WORK INSTRUCTIONS: The data below is to be copied exactly, line by line.

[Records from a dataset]
┌────────
[[ -2 -21  -4  12  -1  -1  -1   4   0]
 [ -3  -7 -11  36  -5   0  -6   3   2]
 [  3  18  -5  34   3  -1  -2 -14   0]
 [ 13 -36  20 -61  -2   1  -3  10   0]
 [ 15 -14   2  15   2   0   0  11   0]]
|
[[ -3  -7 -11  36  -5   0  -6   3   2]
 [  3  18  -5  34   3  -1  -2 -14   0]
 [ -2 -21  -4  12  -1  -1  -1   4   0]
 [ 15 -14   2  15   2   0   0  11   0]
 [ 13 -36  20 -61  -2   1  -3  10   0]]

[[-12  -5   9  -2 -22  18  33   0 -12  30  29  57  -4  -2]
 [-15 -33 -34   8 -19  17 -24 -17   6 -31   0   8 -33 -18]
 [  2  12   5 -40  14  -8  -9   2 -10   5   6   4  25 -10]
 [  8 -40 -47 -11  -7  11  -5  -6 -15 -10 -10   6 -44 -14]
 [-10   5   4 -49  -9   3 -26 -21  -8 -20 -44 -12 -12 -35]]
|
[[  8 -40 -47 -11  -7  11  -5  -6 -15 -10 -10   6 -44 -14]
 [-15 -33 -34   8 -19  17 -24 -17   6 -31   0   8 -33 -18]
 [-10   5   4 -49  -9   3 -26 -21  -8 -20 -44 -12 -12 -35]
 [  2  12   5 -40  14  -8  -9   2 -10   5   6   4  25 -10]
 [-12  -5   9  -2 -22  18  33   0 -12  30  29  57  -4  -2]]

[[ -3 -25  -5 -27  27  -1  33 -12  26  30   9]
 [ 13  40  -7  41 -26  12 -18   8 -27  17 -13]
 [  0  -9  13 -14  33   4  32  15  29  14  18]
 [  6  25  -3  25 -30   6 -31   8 -29 -30 -14]
 [  1 -36 -25 -33  -3   1  -1 -59   0 -12   1]]
|
[[  1 -36 -25 -33  -3   1  -1 -59   0 -12   1]
 [ 13  40  -7  41 -26  12 -18   8 -27  17 -13]
 [ -3 -25  -5 -27  27  -1  33 -12  26  30   9]
 [  6  25  -3  25 -30   6 -31   8 -29 -30 -14]
 [  0  -9  13 -14  33   4  32  15  29  14  18]]

[[-31  -2 -31 -38 -15 -26 -24  -1  36 -28   7 -10]
 [  5 -57   3   0  -9 -11  27  18  50 -33 -24  31]
 [-22  39 -24 -26  -3 -20 -18  -1  -8  18  -9 -32]
 [ 31 -27  33  39  36  49  15   6 -44   8 -14  11]
 [ -4  -1  -6  -2  -8  -8 -27 -17  11 -19 -57 -40]]
|
[[-31  -2 -31 -38 -15 -26 -24  -1  36 -28   7 -10]
 [-22  39 -24 -26  -3 -20 -18  -1  -8  18  -9 -32]
 [ -4  -1  -6  -2  -8  -8 -27 -17  11 -19 -57 -40]
 [  5 -57   3   0  -9 -11  27  18  50 -33 -24  31]
 [ 31 -27  33  39  36  49  15   6 -44   8 -14  11]]

[[ 22 -13 -39]
 [ 28 -48 -23]
 [ -9  36 -52]
 [-43   9  58]
 [ 20 -23 -41]
 [-42   9  68]
 [-20  41 -44]
 [-40 -14  60]
 [-69  48  57]
 [ -2  27  16]
 [-18  32 -48]
 [-36   5  -4]]
|
[[ -9  36 -52]
 [-18  32 -48]
 [-20  41 -44]
 [ 20 -23 -41]
 [ 22 -13 -39]
 [ 28 -48 -23]
 [-36   5  -4]
 [ -2  27  16]
 [-69  48  57]
 [-43   9  58]
 [-40 -14  60]
 [-42   9  68]]

[[ 55  18  76  14  13 -22 -50  21  55]
 [-54  48 -36  37 -54 -17 -60  21   4]]
|
[[-54  48 -36  37 -54 -17 -60  21   4]
 [ 55  18  76  14  13 -22 -50  21  55]]

[[ 22  -5  -1 -28  22]
 [  8 -21  30 -29  10]
 [ 13 -32  42 -40  19]
 [-19   9   3  19 -26]
 [ 16 -15  16 -33  17]
 [ 20  21 -31 -14  10]
 [-26 -10  32  11 -27]
 [  6 -40  58 -40  14]]
|
[[ 20  21 -31 -14  10]
 [ 22  -5  -1 -28  22]
 [-19   9   3  19 -26]
 [ 16 -15  16 -33  17]
 [  8 -21  30 -29  10]
 [-26 -10  32  11 -27]
 [ 13 -32  42 -40  19]
 [  6 -40  58 -40  14]]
└────────
OUTPUT OF THE EXERCISE:
[[ -2 -21  -4  12  -1  -1  -1   4   0]
 [ -3  -7 -11  36  -5   0  -6   3   2]
 [  3  18  -5  34   3  -1  -2 -14   0]
 [ 13 -36  20 -61  -2   1  -3  10   0]
 [ 15 -14   2  15   2   0   0  11   0]]
|
[[ -3  -7 -11  36  -5   0  -6   3   2]
 [  3  18  -5  34   3  -1  -2 -14   0]
 [ -2 -21  -4  12  -1  -1  -1   4   0]
 [ 15 -14   2  15   2   0   0  11   0]
 [ 13 -36  20 -61  -2   1  -3  10   0]]

[[-12  -5   9  -2 -22  18  33   0 -12  30  29  57  -4  -2]
 [-15 -33 -34   8 -19  17 -24 -17   6 -31   0   8 -33 -18]
 [  2  12   5 -40  14  -8  -9   2 -10   5   6   4  25 -10]
 [  8 -40 -47 -11  -7  11  -5  -6 -15 -10 -10   6 -44 -14]
 [-10   5   4 -49  -9   3 -26 -21  -8 -20 -44 -12 -12 -35]]
|
[[  8 -40 -47 -11  -7  11  -5  -6 -15 -10 -10   6 -44 -14]
 [-15 -33 -34   8 -19  17 -24 -17   6 -31   0   8 -33 -18]
 [-10   5   4 -49  -9   3 -26 -21  -8 -20 -44 -12 -12 -35]
 [  2  12   5 -40  14  -8  -9   2 -10   5   6   4  25 -10]
 [-12  -5   9  -2 -22  18  33   0 -12  30  29  57  -4  -2]]

[[ -3 -25  -5 -27  27  -1  33 -12  26  30   9]
 [ 13  40  -7  41 -26  12 -18   8 -27  17 -13]
 [  0  -9  13 -14  33   4  32  15  29  14  18]
 [  6  25  -3  25 -30   6 -31   8 -29 -30 -14]
 [  1 -36 -25 -33  -3   1  -1 -59   0 -12   1]]
|
[[  1 -36 -25 -33  -3   1  -1 -59   0 -12   1]
 [ 13  40  -7  41 -26  12 -18   8 -27  17 -13]
 [ -3 -25  -5 -27  27  -1  33 -12  26  30   9]
 [  6  25  -3  25 -30   6 -31   8 -29 -30 -14]
 [  0  -9  13 -14  33   4  32  15  29  14  18]]

[[-31  -2 -31 -38 -15 -26 -24  -1  36 -28   7 -10]
 [  5 -57   3   0  -9 -11  27  18  50 -33 -24  31]
 [-22  39 -24 -26  -3 -20 -18  -1  -8  18  -9 -32]
 [ 31 -27  33  39  36  49  15   6 -44   8 -14  11]
 [ -4  -1  -6  -2  -8  -8 -27 -17  11 -19 -57 -40]]
|
[[-31  -2 -31 -38 -15 -26 -24  -1  36 -28   7 -10]
 [-22  39 -24 -26  -3 -20 -18  -1  -8  18  -9 -32]
 [ -4  -1  -6  -2  -8  -8 -27 -17  11 -19 -57 -40]
 [  5 -57   3   0  -9 -11  27  18  50 -33 -24  31]
 [ 31 -27  33  39  36  49  15   6 -44   8 -14  11]]

[[ 22 -13 -39]
 [ 28 -48 -23]
 [ -9  36 -52]
 [-43   9  58]
 [ 20 -23 -41]
 [-42   9  68]
 [-20  41 -44]
 [-40 -14  60]
 [-69  48  57]
 [ -2  27  16]
 [-18  32 -48]
 [-36   5  -4]]
|
[[ -9  36 -52]
 [-18  32 -48]
 [-20  41 -44]
 [ 20 -23 -41]
 [ 22 -13 -39]
 [ 28 -48 -23]
 [-36   5  -4]
 [ -2  27  16]
 [-69  48  57]
 [-43   9  58]
 [-40 -14  60]
 [-42   9  68]]

[[ 55  18  76  14  13 -22 -50  21  55]
 [-54  48 -36  37 -54 -17 -60  21   4]]
|
[[-54  48 -36  37 -54 -17 -60  21   4]
 [ 55  18  76  14  13 -22 -50  21  55]]

[[ 22  -5  -1 -28  22]
 [  8 -21  30 -29  10]
 [ 13 -32  42 -40  19]
 [-19   9   3  19 -26]
 [ 16 -15  16 -33  17]
 [ 20  21 -31 -14  10]
 [-26 -10  32  11 -27]
 [  6 -40  58 -40  14]]
|
[[ 20  21 -31 -14  10]
 [ 22  -5  -1 -28  22]
 [-19   9   3  19 -26]
 [ 16 -15  16 -33  17]
 [  8 -21  30 -29  10]
 [-26 -10  32  11 -27]
 [ 13 -32  42 -40  19]
 [  6 -40  58 -40  14]]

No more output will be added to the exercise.